Task instructions> Reproduce the first line of the entries that follow and each later line, word for word, ending with the one containing "What is the Siro of Nurasu in Sig? -0.05".

(Extracted records)

Small tables with named rows and columns. After each table, cells are looked up by row and column.

Sig:
|  | Siro | Vuramu | Baf |
|---|---|---|---|
| Gopuru | 0.89 | 0.31 | -0.10 |
| Mevik | 0.78 | 0.38 | -0.09 |
| Suf | 0.08 | -0.02 | -0.72 |
| Balom | 0.30 | 0.99 | -0.06 |
| Nurasu | -0.05 | 0.46 | 0.50 |
| Gute | -0.75 | 0.02 | 0.04 |

What is the Siro of Mevik in Sig? 0.78
What is the Siro of Nurasu in Sig? -0.05
What is the Siro of Gopuru in Sig? 0.89
What is the Siro of Balom in Sig? 0.30
What is the Baf of Balom in Sig? -0.06
What is the Vuramu of Nurasu in Sig? 0.46
What is the Siro of Gute in Sig? -0.75
Which row has the largest Baf? Nurasu

Table Libup
	Bak	Zupazu	Ronukol	Sav
Lediti	4.79	4.77	7.21	5.20
Gula	5.86	5.89	1.50	4.30
Zedima	6.11	0.64	1.91	6.78
Vanet	6.08	5.56	1.31	2.36
Niredi	6.08	7.57	3.78	9.38
Ved	7.32	4.88	6.17	3.33

Zupazu of Lediti = 4.77
Ronukol of Niredi = 3.78
Sav of Lediti = 5.20
Ronukol of Gula = 1.50
Bak of Lediti = 4.79
Ronukol of Lediti = 7.21
Ronukol of Ved = 6.17
Sav of Zedima = 6.78
Bak of Ved = 7.32
Sav of Ved = 3.33
Ronukol of Vanet = 1.31
Sav of Vanet = 2.36
Which row has the largest Zupazu? Niredi

Sof
|  | Vofip | Vunut |
|---|---|---|
| Gaz | 5.2 | -5.1 |
| Dule | 1.1 | -1.7 |
| Pev | 4.4 | -4.3 |
| Ref | -0.7 | -0.2 |
| Guf | -8.3 | 6.3 |
| Gug | -3.3 | 2.0 |

Ref, Vunut: -0.2
Ref, Vofip: -0.7
Pev, Vofip: 4.4
Dule, Vofip: 1.1
Gaz, Vunut: -5.1
Gaz, Vofip: 5.2
Pev, Vunut: -4.3
Gug, Vofip: -3.3
Dule, Vunut: -1.7
Guf, Vunut: 6.3
Gug, Vunut: 2.0
Guf, Vofip: -8.3
Which row has the largest Vunut? Guf

Mudenov:
|  | Kuvuk | Rezip | Dute | Vos | Rufozum |
|---|---|---|---|---|---|
| Gaz | 73 | 78 | 28 | 29 | 67 |
| Zepozo | 29 | 21 | 75 | 70 | 24 |
| Bunare | 55 | 65 | 39 | 30 | 52 |
| Velos | 34 | 43 | 71 | 59 | 38 |
| Raf | 54 | 27 | 75 | 47 | 24 |
| Ruvule | 44 | 36 | 70 | 67 | 30 |
| Bikiruv | 53 | 35 | 64 | 62 | 55 |

What is the Vos of Gaz in Mudenov? 29
What is the Vos of Bikiruv in Mudenov? 62
What is the Dute of Gaz in Mudenov? 28
What is the Rufozum of Velos in Mudenov? 38
What is the Kuvuk of Raf in Mudenov? 54
What is the Rezip of Ruvule in Mudenov? 36
What is the Vos of Ruvule in Mudenov? 67
What is the Dute of Raf in Mudenov? 75
What is the Rezip of Zepozo in Mudenov? 21
What is the Dute of Bikiruv in Mudenov? 64
What is the Rufozum of Zepozo in Mudenov? 24
What is the Rezip of Velos in Mudenov? 43
What is the Vos of Raf in Mudenov? 47
What is the Rufozum of Bikiruv in Mudenov? 55
Row with the largest Rufozum: Gaz

Setubu.tsv
	Totuvel	Lago	Pebal	Bur	Duk	Zev	Fud	Zalidi	Rotego
Zuviden	-2.27	1.72	-6.30	3.37	4.37	-0.59	-3.63	0.80	2.24
Bakek	1.66	2.32	2.41	-0.58	2.47	-6.79	-0.83	5.63	-6.68
Kur	2.03	2.28	0.35	5.20	5.11	-0.28	-9.69	-5.60	-1.89
Zupiv	2.01	-5.84	0.93	-6.21	-5.48	6.02	3.84	-6.25	7.87
Bubilit	-4.98	1.20	2.67	5.61	-4.11	-1.48	-4.61	-3.37	-4.04
Dususi	-3.95	-0.99	-4.16	1.91	-1.18	-4.76	-2.59	-5.92	6.01
Tipita	-1.14	-4.35	-4.81	-4.57	5.53	7.47	-3.58	3.09	1.79
Mimimo	-3.44	0.35	-7.38	1.30	0.87	-4.17	-3.20	-4.78	6.06
Tam	0.90	-3.91	4.06	-3.59	-4.20	2.41	0.03	-2.94	-3.14

Pebal of Zupiv = 0.93
Zev of Bakek = -6.79
Zalidi of Bakek = 5.63
Rotego of Zupiv = 7.87
Fud of Bakek = -0.83
Zev of Mimimo = -4.17
Rotego of Bubilit = -4.04
Totuvel of Dususi = -3.95
Duk of Zupiv = -5.48
Bur of Zupiv = -6.21
Fud of Tipita = -3.58
Pebal of Tam = 4.06
Lago of Bakek = 2.32
Lago of Kur = 2.28
Zalidi of Tipita = 3.09

Zevova
cols = Tibak, Madumur, Fep, Gotu, Mato
Sisupa: [195, 119, 41, 11, 65]
Feko: [37, 125, 199, 201, 133]
Niv: [16, 84, 165, 214, 186]
Fiz: [81, 14, 19, 88, 184]
Suviti: [152, 208, 187, 95, 22]
Tar: [110, 189, 205, 143, 63]

What is the Madumur of Niv in Zevova?
84
What is the Fep of Feko in Zevova?
199
What is the Madumur of Fiz in Zevova?
14
What is the Fep of Suviti in Zevova?
187
What is the Mato of Fiz in Zevova?
184
What is the Gotu of Tar in Zevova?
143
What is the Mato of Sisupa in Zevova?
65
What is the Fep of Niv in Zevova?
165
What is the Gotu of Suviti in Zevova?
95
What is the Fep of Tar in Zevova?
205
What is the Tibak of Niv in Zevova?
16
What is the Tibak of Fiz in Zevova?
81
What is the Mato of Suviti in Zevova?
22
What is the Madumur of Feko in Zevova?
125
What is the Madumur of Suviti in Zevova?
208
What is the Tibak of Sisupa in Zevova?
195
What is the Tibak of Feko in Zevova?
37
What is the Gotu of Sisupa in Zevova?
11
What is the Gotu of Niv in Zevova?
214
What is the Mato of Tar in Zevova?
63

Mev
|  | Dorogad | Tak | Norikek | Kul |
|---|---|---|---|---|
| Molaruv | 98 | 127 | 173 | 174 |
| Laz | 197 | 133 | 74 | 42 |
| Tal | 90 | 124 | 164 | 189 |
| Vibit | 175 | 130 | 98 | 94 |
| Nir | 103 | 131 | 164 | 182 |
| Dele | 95 | 120 | 169 | 173 |
| Luzefo | 183 | 168 | 74 | 146 |
| Suke | 192 | 134 | 72 | 29 |
| Kuzudi | 76 | 84 | 184 | 140 |
| Gobek | 171 | 133 | 93 | 87 |
| Gafi | 82 | 103 | 171 | 182 |
| Fuferi | 174 | 130 | 101 | 89 |
| Kuros | 185 | 168 | 80 | 88 |
| Batig | 176 | 130 | 99 | 94 |

Vibit, Dorogad: 175
Luzefo, Norikek: 74
Suke, Dorogad: 192
Nir, Tak: 131
Suke, Kul: 29
Gobek, Tak: 133
Batig, Tak: 130
Gafi, Dorogad: 82
Laz, Kul: 42
Fuferi, Kul: 89

Ketup.csv
,Nol,Gaveni,Pifin,Resonu
Fonena,0.316,0.420,0.851,0.815
Gakado,0.596,0.446,0.812,0.090
Mirov,0.738,0.971,0.360,0.687
Mov,0.781,0.860,0.432,0.659
Ravanak,0.463,0.563,0.759,0.823
Duf,0.904,0.750,0.533,0.370
Ruled,0.330,0.447,0.870,0.753
Nad,0.479,0.504,0.767,0.821
Mal,0.721,0.607,0.700,0.244
Loriza,0.553,0.512,0.723,0.803

Mov, Pifin -> 0.432
Mal, Nol -> 0.721
Duf, Pifin -> 0.533
Gakado, Nol -> 0.596
Gakado, Resonu -> 0.090
Loriza, Gaveni -> 0.512
Fonena, Pifin -> 0.851
Gakado, Gaveni -> 0.446
Mov, Nol -> 0.781
Ruled, Gaveni -> 0.447

Table Vuzanar
fields: Terak, Siropuz, Karora, Naf, Tup, Letus, Vasuneb
Zisen: [66, 37, 35, 58, 68, 34, 49]
Gefate: [41, 63, 58, 42, 44, 61, 71]
Zekasem: [40, 65, 56, 42, 36, 65, 65]
Peb: [71, 25, 27, 64, 83, 24, 65]
Vaz: [54, 64, 82, 60, 48, 60, 13]
Ruf: [30, 70, 64, 31, 36, 70, 60]
Katu: [64, 42, 44, 64, 67, 43, 47]
Kote: [35, 66, 56, 35, 39, 69, 66]
Pog: [65, 41, 42, 64, 64, 41, 46]
Ves: [71, 48, 60, 74, 62, 40, 27]

Zisen, Letus: 34
Ruf, Karora: 64
Vaz, Siropuz: 64
Zisen, Karora: 35
Gefate, Siropuz: 63
Gefate, Vasuneb: 71
Zekasem, Letus: 65
Ruf, Letus: 70
Ruf, Vasuneb: 60
Ruf, Tup: 36
Row with the largest Letus: Ruf

Gekoti =
,Zak,Pegibu,Nat
Movoseg,0.44,0.45,0.32
Sufanar,0.38,0.47,0.54
Saz,0.86,0.65,0.48
Lavota,0.32,0.32,0.44
Didefa,0.42,0.47,0.47
Noruv,0.51,0.44,0.41
Resado,0.22,0.41,0.54
Kos,0.62,0.53,0.41
Rezibi,0.61,0.53,0.54
Rofebe,0.23,0.43,0.52
Nit,0.74,0.63,0.57

What is the Nat of Noruv in Gekoti?
0.41
What is the Pegibu of Kos in Gekoti?
0.53
What is the Nat of Sufanar in Gekoti?
0.54
What is the Pegibu of Lavota in Gekoti?
0.32
What is the Nat of Lavota in Gekoti?
0.44
What is the Zak of Rezibi in Gekoti?
0.61
What is the Pegibu of Saz in Gekoti?
0.65
What is the Nat of Saz in Gekoti?
0.48
What is the Nat of Rezibi in Gekoti?
0.54
What is the Pegibu of Movoseg in Gekoti?
0.45
What is the Pegibu of Didefa in Gekoti?
0.47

Solution>
Small tables with named rows and columns. After each table, cells are looked up by row and column.

Sig:
|  | Siro | Vuramu | Baf |
|---|---|---|---|
| Gopuru | 0.89 | 0.31 | -0.10 |
| Mevik | 0.78 | 0.38 | -0.09 |
| Suf | 0.08 | -0.02 | -0.72 |
| Balom | 0.30 | 0.99 | -0.06 |
| Nurasu | -0.05 | 0.46 | 0.50 |
| Gute | -0.75 | 0.02 | 0.04 |

What is the Siro of Mevik in Sig? 0.78
What is the Siro of Nurasu in Sig? -0.05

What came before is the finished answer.